[Data items]
'''

Below is a small trained network, with its code and all its weights. Each question gives an input and a class and asks what happens when units are switched off, that is, made to give their printed mean instead of their output.

import numpy as np


def w(rows, s, z=0):
    codes = np.array(rows[::2]) - 128.0
    scale = np.full(codes.shape[1], s)
    scale[-1] = z or s
    return codes * scale


def f(y):
    return np.maximum(y, 0)


def log_softmax(a):
    a = a - a.max(-1, keepdims=True)
    return a - np.log(np.exp(a).sum(-1, keepdims=True))


def net(x, mask):
    res = np.array(x, float).reshape(1, 3) / 4 @ E
    y = f(res @ A[0][:, :-1].T + A[0][:, -1])
    res = res + np.where(mask, y, B[0][:, -1]) @ B[0][:, :-1]
    return log_softmax(res[-1] @ U[:, :-1].T + U[:, -1])


A, B = {}, {}
E = w([
[236,101,254],'x0',
[170,245,96],'x1',
[40,254,241],'x2',
],0.0099)
A[0] = w([
[185,236,76,221],'n0',
[59,136,67,254],'n1',
[179,189,173,136],'n2',
[69,181,35,130],'n3',
[47,191,203,183],'n4',
[121,153,146,92],'n5',
[87,242,168,150],'n6',
[23,216,246,199],'n7',
[39,68,171,161],'n8',
[65,123,18,163],'n9',
[196,48,109,151],'n10',
[220,140,161,165],'n11',
[172,93,82,244],'n12',
[45,214,145,170],'n13',
[108,152,19,162],'n14',
],0.014,0.008)
B[0] = w([
[138,218,161,188],'n0',
[86,98,56,199],'n1',
[177,128,146,169],'n2',
[2,158,193,189],'n3',
[105,55,147,216],'n4',
[119,131,159,142],'n5',
[93,91,145,208],'n6',
[122,45,156,253],'n7',
[155,106,104,177],'n8',
[123,151,112,199],'n9',
[92,188,168,188],'n10',
[159,162,168,171],'n11',
[126,157,117,187],'n12',
[89,108,131,205],'n13',
[123,156,98,188],'n14',
],0.014,0.025)
U = w([
[119,146,6,222],'0',
[117,173,164,254],'1',
[85,97,76,61],'2',
[178,88,138,118],'3',
[94,195,104,64],'4',
[190,193,118,115],'5',
[78,143,148,140],'6',
[129,130,180,2],'7',
],0.02,0.0071)

Each question gives the input, the list of numbers given to net, and the class t.
The units are the neurons (one row each of A and B). Each row of codes is followed by its name. A weight is (code - 128) times the scale printed after its matrix; where a second scale follows, it is the last column's (A, B and U).
mask holds one flag per neuron, in row order. A switched-off neuron (its flag False) gives its mean, the last column of its row in B, instead of its output. The means were averaged over made-up inputs and are rounded, as every weight is.
A unit's drop is (log p(t) with every unit on - log p(t) with that unit switched off) / (log p(t) with every unit on - log p(t) with every unit switched off).
The circuit of an input: a set's keep is (log p(t) with only the set's units on - log p(t) with every unit switched off) / (log p(t) with every unit on - log p(t) with every unit switched off). Starting from the 12 units with the biggest drops (on a tie, the unit counted first), units are removed one at a time, each time the one whose removal leaves the highest keep (on an exact tie, the one counted first), for as long as the keep stays at least 0.8.
circuit, biggest first: the units of the circuit, biggest drop first
unit that matters most: the unit with the biggest drop
k most important neurons: the k neurons with the biggest drops, biggest first
drop when u is switched off: that unit's drop, to one decimal
input [5,1,-5], class 5: circuit, biggest first -> [n3, n7, n4]
input [1,-3,0], class 1: unit that matters most -> n7
input [-8,-1,0], class 0: 4 most important neurons -> [n1, n7, n10, n14]
input [2,-6,-3], class 1: circuit, biggest first -> [n7, n1, n4]
input [0,-8,0], class 0: circuit, biggest first -> [n7, n3, n4]
input [-8,0,0], class 0: 2 most important neurons -> [n1, n10]
input [-7,-2,1], class 2: 2 most important neurons -> [n3, n1]
input [-7,0,5], class 2: 2 most important neurons -> [n1, n10]
input [-4,3,-1], class 4: 2 most important neurons -> [n3, n7]
input [3,-3,-4], class 1: 2 most important neurons -> [n10, n7]
input [-4,2,-7], class 4: 2 most important neurons -> [n3, n10]
input [1,-8,4], class 3: 2 most important neurons -> [n3, n1]
input [-2,5,0], class 4: 3 most important neurons -> [n7, n0, n4]
input [-5,0,-2], class 0: unit that matters most -> n1
input [1,0,6], class 3: 3 most important neurons -> [n3, n7, n10]
input [3,5,-3], class 5: drop when n3 is switched off -> 0.1
input [-6,7,-4], class 4: drop when n3 is switched off -> 0.7
input [0,-8,5], class 2: drop when n11 is switched off -> 0.1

'''

→ Work to be completed
Quote exactly the first line of the data and every line after it through the one holding "a = a - a.max(-1, keepdims=True)".

→ Exercise solution
Below is a small trained network, with its code and all its weights. Each question gives an input and a class and asks what happens when units are switched off, that is, made to give their printed mean instead of their output.

import numpy as np


def w(rows, s, z=0):
    codes = np.array(rows[::2]) - 128.0
    scale = np.full(codes.shape[1], s)
    scale[-1] = z or s
    return codes * scale


def f(y):
    return np.maximum(y, 0)


def log_softmax(a):
    a = a - a.max(-1, keepdims=True)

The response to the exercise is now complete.